▶ Exercise objective: Every record must reappear in the answer exactly as given.

▶ Source data:
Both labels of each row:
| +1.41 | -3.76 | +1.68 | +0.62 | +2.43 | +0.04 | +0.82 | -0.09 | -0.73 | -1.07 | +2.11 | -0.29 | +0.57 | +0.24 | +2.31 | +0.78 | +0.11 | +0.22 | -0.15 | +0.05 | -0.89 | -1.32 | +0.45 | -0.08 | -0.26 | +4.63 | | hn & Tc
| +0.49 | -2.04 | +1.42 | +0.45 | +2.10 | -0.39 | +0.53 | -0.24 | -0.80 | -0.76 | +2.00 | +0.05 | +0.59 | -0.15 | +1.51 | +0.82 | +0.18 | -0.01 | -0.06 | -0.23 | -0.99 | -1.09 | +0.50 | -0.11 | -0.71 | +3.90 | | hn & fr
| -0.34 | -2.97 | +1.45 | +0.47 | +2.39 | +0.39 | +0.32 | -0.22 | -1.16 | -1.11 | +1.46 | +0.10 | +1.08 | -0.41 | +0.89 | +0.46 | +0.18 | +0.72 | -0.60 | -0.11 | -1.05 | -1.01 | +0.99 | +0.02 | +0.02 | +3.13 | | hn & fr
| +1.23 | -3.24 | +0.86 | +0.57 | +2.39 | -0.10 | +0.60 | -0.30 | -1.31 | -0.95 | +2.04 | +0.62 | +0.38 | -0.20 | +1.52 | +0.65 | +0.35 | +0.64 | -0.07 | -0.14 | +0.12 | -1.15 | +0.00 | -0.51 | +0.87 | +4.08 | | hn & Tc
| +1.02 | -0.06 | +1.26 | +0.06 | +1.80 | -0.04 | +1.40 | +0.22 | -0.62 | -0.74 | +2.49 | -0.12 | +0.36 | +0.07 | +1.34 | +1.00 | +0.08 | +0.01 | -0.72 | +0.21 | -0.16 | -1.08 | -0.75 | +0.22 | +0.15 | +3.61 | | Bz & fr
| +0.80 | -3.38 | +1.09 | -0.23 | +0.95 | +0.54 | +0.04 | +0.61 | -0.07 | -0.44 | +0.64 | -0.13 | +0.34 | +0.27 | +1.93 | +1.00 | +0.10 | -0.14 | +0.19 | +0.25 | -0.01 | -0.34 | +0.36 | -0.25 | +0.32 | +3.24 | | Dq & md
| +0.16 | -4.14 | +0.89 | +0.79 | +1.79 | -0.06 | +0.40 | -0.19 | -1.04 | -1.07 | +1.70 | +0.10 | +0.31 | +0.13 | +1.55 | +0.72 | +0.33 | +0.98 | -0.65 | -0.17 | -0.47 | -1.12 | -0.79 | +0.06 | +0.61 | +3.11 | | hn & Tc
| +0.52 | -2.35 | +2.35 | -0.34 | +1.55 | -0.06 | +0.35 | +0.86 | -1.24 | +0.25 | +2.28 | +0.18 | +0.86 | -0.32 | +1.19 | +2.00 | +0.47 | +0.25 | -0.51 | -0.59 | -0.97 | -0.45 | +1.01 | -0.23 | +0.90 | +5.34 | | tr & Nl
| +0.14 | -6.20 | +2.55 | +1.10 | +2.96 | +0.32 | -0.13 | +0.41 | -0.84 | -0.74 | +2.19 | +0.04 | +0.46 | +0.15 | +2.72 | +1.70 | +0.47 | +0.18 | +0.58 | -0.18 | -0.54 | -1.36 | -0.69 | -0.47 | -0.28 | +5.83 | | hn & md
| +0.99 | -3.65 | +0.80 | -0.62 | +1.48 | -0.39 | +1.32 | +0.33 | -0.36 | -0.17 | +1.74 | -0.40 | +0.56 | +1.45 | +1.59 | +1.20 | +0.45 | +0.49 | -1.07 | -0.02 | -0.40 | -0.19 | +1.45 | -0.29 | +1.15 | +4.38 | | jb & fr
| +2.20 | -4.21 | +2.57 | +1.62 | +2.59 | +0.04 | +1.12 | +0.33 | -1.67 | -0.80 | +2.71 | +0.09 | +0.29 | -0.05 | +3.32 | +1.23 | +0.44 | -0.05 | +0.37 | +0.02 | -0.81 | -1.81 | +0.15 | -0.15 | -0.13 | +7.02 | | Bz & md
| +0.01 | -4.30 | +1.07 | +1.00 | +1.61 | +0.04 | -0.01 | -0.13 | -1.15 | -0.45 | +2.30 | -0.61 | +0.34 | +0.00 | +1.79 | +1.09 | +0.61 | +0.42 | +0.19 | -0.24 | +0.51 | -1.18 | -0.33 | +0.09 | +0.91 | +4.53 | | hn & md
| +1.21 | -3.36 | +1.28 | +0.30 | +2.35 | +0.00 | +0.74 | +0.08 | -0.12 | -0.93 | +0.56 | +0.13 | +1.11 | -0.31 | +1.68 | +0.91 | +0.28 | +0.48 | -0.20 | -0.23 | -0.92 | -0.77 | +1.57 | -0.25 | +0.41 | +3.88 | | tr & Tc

▶ Result of the task:
Both labels of each row:
| +1.41 | -3.76 | +1.68 | +0.62 | +2.43 | +0.04 | +0.82 | -0.09 | -0.73 | -1.07 | +2.11 | -0.29 | +0.57 | +0.24 | +2.31 | +0.78 | +0.11 | +0.22 | -0.15 | +0.05 | -0.89 | -1.32 | +0.45 | -0.08 | -0.26 | +4.63 | | hn & Tc
| +0.49 | -2.04 | +1.42 | +0.45 | +2.10 | -0.39 | +0.53 | -0.24 | -0.80 | -0.76 | +2.00 | +0.05 | +0.59 | -0.15 | +1.51 | +0.82 | +0.18 | -0.01 | -0.06 | -0.23 | -0.99 | -1.09 | +0.50 | -0.11 | -0.71 | +3.90 | | hn & fr
| -0.34 | -2.97 | +1.45 | +0.47 | +2.39 | +0.39 | +0.32 | -0.22 | -1.16 | -1.11 | +1.46 | +0.10 | +1.08 | -0.41 | +0.89 | +0.46 | +0.18 | +0.72 | -0.60 | -0.11 | -1.05 | -1.01 | +0.99 | +0.02 | +0.02 | +3.13 | | hn & fr
| +1.23 | -3.24 | +0.86 | +0.57 | +2.39 | -0.10 | +0.60 | -0.30 | -1.31 | -0.95 | +2.04 | +0.62 | +0.38 | -0.20 | +1.52 | +0.65 | +0.35 | +0.64 | -0.07 | -0.14 | +0.12 | -1.15 | +0.00 | -0.51 | +0.87 | +4.08 | | hn & Tc
| +1.02 | -0.06 | +1.26 | +0.06 | +1.80 | -0.04 | +1.40 | +0.22 | -0.62 | -0.74 | +2.49 | -0.12 | +0.36 | +0.07 | +1.34 | +1.00 | +0.08 | +0.01 | -0.72 | +0.21 | -0.16 | -1.08 | -0.75 | +0.22 | +0.15 | +3.61 | | Bz & fr
| +0.80 | -3.38 | +1.09 | -0.23 | +0.95 | +0.54 | +0.04 | +0.61 | -0.07 | -0.44 | +0.64 | -0.13 | +0.34 | +0.27 | +1.93 | +1.00 | +0.10 | -0.14 | +0.19 | +0.25 | -0.01 | -0.34 | +0.36 | -0.25 | +0.32 | +3.24 | | Dq & md
| +0.16 | -4.14 | +0.89 | +0.79 | +1.79 | -0.06 | +0.40 | -0.19 | -1.04 | -1.07 | +1.70 | +0.10 | +0.31 | +0.13 | +1.55 | +0.72 | +0.33 | +0.98 | -0.65 | -0.17 | -0.47 | -1.12 | -0.79 | +0.06 | +0.61 | +3.11 | | hn & Tc
| +0.52 | -2.35 | +2.35 | -0.34 | +1.55 | -0.06 | +0.35 | +0.86 | -1.24 | +0.25 | +2.28 | +0.18 | +0.86 | -0.32 | +1.19 | +2.00 | +0.47 | +0.25 | -0.51 | -0.59 | -0.97 | -0.45 | +1.01 | -0.23 | +0.90 | +5.34 | | tr & Nl
| +0.14 | -6.20 | +2.55 | +1.10 | +2.96 | +0.32 | -0.13 | +0.41 | -0.84 | -0.74 | +2.19 | +0.04 | +0.46 | +0.15 | +2.72 | +1.70 | +0.47 | +0.18 | +0.58 | -0.18 | -0.54 | -1.36 | -0.69 | -0.47 | -0.28 | +5.83 | | hn & md
| +0.99 | -3.65 | +0.80 | -0.62 | +1.48 | -0.39 | +1.32 | +0.33 | -0.36 | -0.17 | +1.74 | -0.40 | +0.56 | +1.45 | +1.59 | +1.20 | +0.45 | +0.49 | -1.07 | -0.02 | -0.40 | -0.19 | +1.45 | -0.29 | +1.15 | +4.38 | | jb & fr
| +2.20 | -4.21 | +2.57 | +1.62 | +2.59 | +0.04 | +1.12 | +0.33 | -1.67 | -0.80 | +2.71 | +0.09 | +0.29 | -0.05 | +3.32 | +1.23 | +0.44 | -0.05 | +0.37 | +0.02 | -0.81 | -1.81 | +0.15 | -0.15 | -0.13 | +7.02 | | Bz & md
| +0.01 | -4.30 | +1.07 | +1.00 | +1.61 | +0.04 | -0.01 | -0.13 | -1.15 | -0.45 | +2.30 | -0.61 | +0.34 | +0.00 | +1.79 | +1.09 | +0.61 | +0.42 | +0.19 | -0.24 | +0.51 | -1.18 | -0.33 | +0.09 | +0.91 | +4.53 | | hn & md
| +1.21 | -3.36 | +1.28 | +0.30 | +2.35 | +0.00 | +0.74 | +0.08 | -0.12 | -0.93 | +0.56 | +0.13 | +1.11 | -0.31 | +1.68 | +0.91 | +0.28 | +0.48 | -0.20 | -0.23 | -0.92 | -0.77 | +1.57 | -0.25 | +0.41 | +3.88 | | tr & Tc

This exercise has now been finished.